Records drawn from a dataset:
________

Below is a small trained network, with its code and all its weights. Each question gives an input and a target symbol and asks what happens when units are switched off, that is, made to give their printed mean instead of their output.

import numpy as np


def w(rows, s, z=0):
    codes = np.array(rows[::2]) - 128.0
    scale = np.full(codes.shape[1], s)
    scale[-1] = z or s
    return codes * scale


def f(y):
    return np.maximum(y, 0)


def softmax(a):
    e = np.exp(a - a.max(-1, keepdims=True))
    return e / e.sum(-1, keepdims=True)


def log_softmax(a):
    a = a - a.max(-1, keepdims=True)
    return a - np.log(np.exp(a).sum(-1, keepdims=True))


def net(x, mask):
    ids = ['αδεθξτφψω'.index(c) for c in x.split()]
    T = len(ids)
    res = E[ids] + P[:T]
    u = 0
    for l in range(2):
        q, k, v = (res @ M[l].T for M in (Q, K, V))
        z = softmax(np.where(np.tri(T) > 0, q @ k.T / 4**0.5, -1e9)) @ v
        res = res + np.where(mask[u], z, O[l][:, -1]) @ O[l][:, :-1]
        u += 1
        y = f(res @ A[l][:, :-1].T + A[l][:, -1])
        res = res + np.where(mask[u : u + 16], y, B[l][:, -1]) @ B[l][:, :-1]
        u += 16
    return log_softmax(res[-1] @ U[:, :-1].T + U[:, -1])


Q, K, V, O, A, B = {}, {}, {}, {}, {}, {}
E = w([
[104,29,142],'α',
[40,223,109],'δ',
[226,108,137],'ε',
[61,80,250],'θ',
[163,138,96],'ξ',
[96,18,45],'τ',
[70,163,69],'φ',
[130,74,133],'ψ',
[75,64,110],'ω',
],0.02)
P = w([
[144,220,220],'0',
[119,193,251],'1',
[138,76,192],'2',
[132,59,132],'3',
[153,110,58],'4',
[44,97,54],'5',
[197,197,85],'6',
],0.0024)
Q[0] = w([
[2,141,179],'0.h0',
[141,114,40],'0.h0',
[141,146,88],'0.h0',
[193,76,147],'0.h0',
],0.0079)
K[0] = w([
[164,194,156],'0.h0',
[208,21,103],'0.h0',
[219,82,96],'0.h0',
[2,57,179],'0.h0',
],0.0084)
V[0] = w([
[33,204,254],'0.h0',
[106,100,102],'0.h0',
[40,91,254],'0.h0',
[78,243,111],'0.h0',
],0.0078)
O[0] = w([
[190,176,205,184],'0.h0',
[182,142,255,144],'0.h0',
[102,175,135,252],'0.h0',
[161,155,75,72],'0.h0',
],0.0086,0.0038)
A[0] = w([
[172,181,74,101],'0.n0',
[133,96,241,253],'0.n1',
[206,116,101,37],'0.n2',
[139,186,177,158],'0.n3',
[74,145,145,100],'0.n4',
[2,80,217,158],'0.n5',
[191,107,143,162],'0.n6',
[58,211,101,119],'0.n7',
[160,74,176,86],'0.n8',
[220,131,83,5],'0.n9',
[163,144,142,151],'0.n10',
[37,233,171,71],'0.n11',
[91,110,36,151],'0.n12',
[192,189,153,115],'0.n13',
[216,87,114,61],'0.n14',
[143,229,168,118],'0.n15',
],0.01,0.0044)
B[0] = w([
[115,34,231,149],'0.n0',
[132,135,81,250],'0.n1',
[63,125,13,148],'0.n2',
[115,30,84,191],'0.n3',
[146,116,102,157],'0.n4',
[200,194,30,246],'0.n5',
[187,145,19,169],'0.n6',
[27,41,169,179],'0.n7',
[68,164,121,172],'0.n8',
[69,179,32,147],'0.n9',
[105,29,71,158],'0.n10',
[101,113,16,204],'0.n11',
[152,117,201,190],'0.n12',
[3,197,32,181],'0.n13',
[75,41,160,159],'0.n14',
[180,177,148,197],'0.n15',
],0.0054,0.011)
Q[1] = w([
[111,147,104],'1.h0',
[157,122,2],'1.h0',
[59,211,202],'1.h0',
[91,168,169],'1.h0',
],0.0059)
K[1] = w([
[100,111,231],'1.h0',
[120,85,143],'1.h0',
[248,254,52],'1.h0',
[245,141,143],'1.h0',
],0.0082)
V[1] = w([
[159,111,189],'1.h0',
[126,110,145],'1.h0',
[3,100,117],'1.h0',
[155,87,29],'1.h0',
],0.012)
O[1] = w([
[126,50,115,35],'1.h0',
[82,104,109,113],'1.h0',
[61,177,254,231],'1.h0',
[171,103,152,254],'1.h0',
],0.0088,0.014)
A[1] = w([
[156,117,66,102],'1.n0',
[145,236,169,20],'1.n1',
[119,171,117,89],'1.n2',
[23,182,194,98],'1.n3',
[156,38,132,4],'1.n4',
[125,87,146,68],'1.n5',
[217,186,123,143],'1.n6',
[160,113,161,94],'1.n7',
[92,128,89,100],'1.n8',
[127,148,231,154],'1.n9',
[99,181,70,65],'1.n10',
[156,68,102,40],'1.n11',
[59,169,25,49],'1.n12',
[7,148,112,223],'1.n13',
[241,163,138,108],'1.n14',
[30,94,154,106],'1.n15',
],0.011,0.0048)
B[1] = w([
[104,63,79,143],'1.n0',
[130,66,145,203],'1.n1',
[143,97,137,156],'1.n2',
[137,73,103,253],'1.n3',
[96,131,140,140],'1.n4',
[147,203,177,133],'1.n5',
[185,163,153,168],'1.n6',
[65,86,93,135],'1.n7',
[121,135,148,140],'1.n8',
[3,165,24,208],'1.n9',
[174,27,127,161],'1.n10',
[121,106,111,137],'1.n11',
[76,142,252,166],'1.n12',
[161,179,134,225],'1.n13',
[192,66,199,158],'1.n14',
[211,100,103,182],'1.n15',
],0.0056,0.016)
U = w([
[115,186,77,102],'α',
[78,140,254,7],'δ',
[154,96,50,41],'ε',
[190,240,130,255],'θ',
[170,157,194,71],'ξ',
[125,64,183,230],'τ',
[73,208,42,197],'φ',
[155,157,92,39],'ψ',
[149,161,88,30],'ω',
],0.009,0.0029)

Each question gives the input, a string of symbols that net reads in full, and the target symbol t.
The units are the heads (4 rows each of Q, K, V and O) and the neurons (one row each of A and B). Each row of codes is followed by its name. A weight is (code - 128) times the scale printed after its matrix; where a second scale follows, it is the last column's (O, A, B and U).
mask holds one flag per unit, layer by layer, with each layer's heads first. A switched-off unit (its flag False) gives its mean, the last column of its rows in O or B, instead of its output. The means were averaged over made-up inputs and are rounded, as every weight is.
A unit's drop is (log p(t) with every unit on - log p(t) with that unit switched off) / (log p(t) with every unit on - log p(t) with every unit switched off).
The circuit of an input: a set's keep is (log p(t) with only the set's units on - log p(t) with every unit switched off) / (log p(t) with every unit on - log p(t) with every unit switched off). Starting from the 12 units with the biggest drops (on a tie, the unit counted first), units are removed one at a time, each time the one whose removal leaves the highest keep (on an exact tie, the one counted first), for as long as the keep stays at least 0.8.
circuit, biggest first: the units of the circuit, biggest drop first
most important unit: the unit with the biggest drop
top k neurons: the k neurons with the biggest drops, biggest first
k most important neurons of layer l: the k neurons of layer l with the biggest drops, biggest first
drop when u is switched off: that unit's drop, to one decimal
input ω ε ε δ ψ, target φ: top 2 neurons -> 1.n9, 0.n7
input τ ψ ε ε, target τ: top 4 neurons -> 0.n5, 0.n13, 0.n14, 1.n13
input θ θ ε φ ε θ δ, target δ: circuit, biggest first -> 1.n12
input ε τ δ ε δ ε, target δ: circuit, biggest first -> 0.h0, 1.h0
input α δ δ ε, target φ: circuit, biggest first -> 1.n9, 0.n7, 1.h0
input ε δ ω α φ δ, target δ: top 2 neurons -> 1.n12, 0.n11
input ε ξ ω φ τ δ ψ, target φ: 3 most important neurons of layer 1 -> 1.n9, 1.n12, 1.n14
input φ θ δ ε θ θ α, target θ: 2 most important neurons of layer 0 -> 0.n15, 0.n14
input ξ ε θ ψ δ φ ε, target φ: 2 most important neurons of layer 0 -> 0.n7, 0.n13
input ε ε ξ ε, target ε: top 4 neurons -> 0.n7, 0.n6, 0.n13, 1.n12
input ε ω ξ ε ε ε ξ, target τ: top 2 neurons -> 0.n5, 0.n13
input ω ε ε ε θ τ, target τ: top 2 neurons -> 0.n12, 0.n13
input ω ω ψ, target θ: 2 most important neurons of layer 1 -> 1.n3, 1.n1
input α ε ω τ ε ε, target τ: top neuron -> 0.n5
input ε ξ ε ε, target ε: 2 most important neurons of layer 1 -> 1.n12, 1.n0
input ξ ω θ ε θ α α, target θ: 2 most important neurons of layer 0 -> 0.n5, 0.n7
input ω θ ω ω, target θ: drop when 0.n5 is switched off -> 0.5
input θ θ θ, target ξ: drop when 1.h0 is switched off -> 0.2
input ε φ ε ξ ε α θ, target θ: drop when 1.n14 is switched off -> 0.0
input α θ ω ψ, target θ: most important unit -> 0.n5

________

*TASK TO COMPLETE:* All that is wanted is a faithful reproduction of the line above with "k most important", the line with "input τ ψ ε", and every line in between.

*ANSWER SECTION:*
k most important neurons of layer l: the k neurons of layer l with the biggest drops, biggest first
drop when u is switched off: that unit's drop, to one decimal
input ω ε ε δ ψ, target φ: top 2 neurons -> 1.n9, 0.n7
input τ ψ ε ε, target τ: top 4 neurons -> 0.n5, 0.n13, 0.n14, 1.n13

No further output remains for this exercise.